#### [TO DO]
Check each line of the material. Copy those containing "shades".

· · · · ·

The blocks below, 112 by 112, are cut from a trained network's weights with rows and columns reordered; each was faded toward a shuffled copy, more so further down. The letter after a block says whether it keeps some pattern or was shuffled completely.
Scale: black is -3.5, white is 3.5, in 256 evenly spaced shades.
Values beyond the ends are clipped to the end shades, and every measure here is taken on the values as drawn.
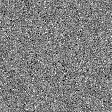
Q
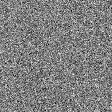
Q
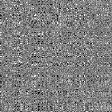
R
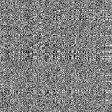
R
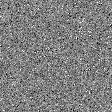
Q
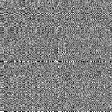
R
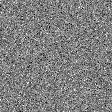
Q
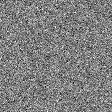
Q
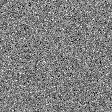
Q
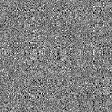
R
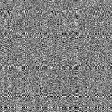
R
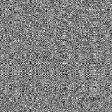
R
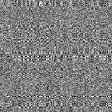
R
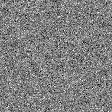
Q
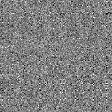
R
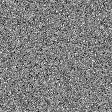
Q
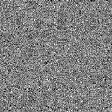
R
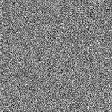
R
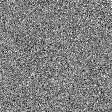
Q
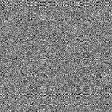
R
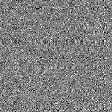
R
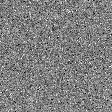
Q
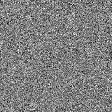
R
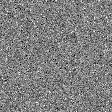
Q
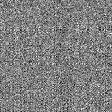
R

· · · · ·

#### [RESPONSE AREA]
Scale: black is -3.5, white is 3.5, in 256 evenly spaced shades.
Values beyond the ends are clipped to the end shades, and every measure here is taken on the values as drawn.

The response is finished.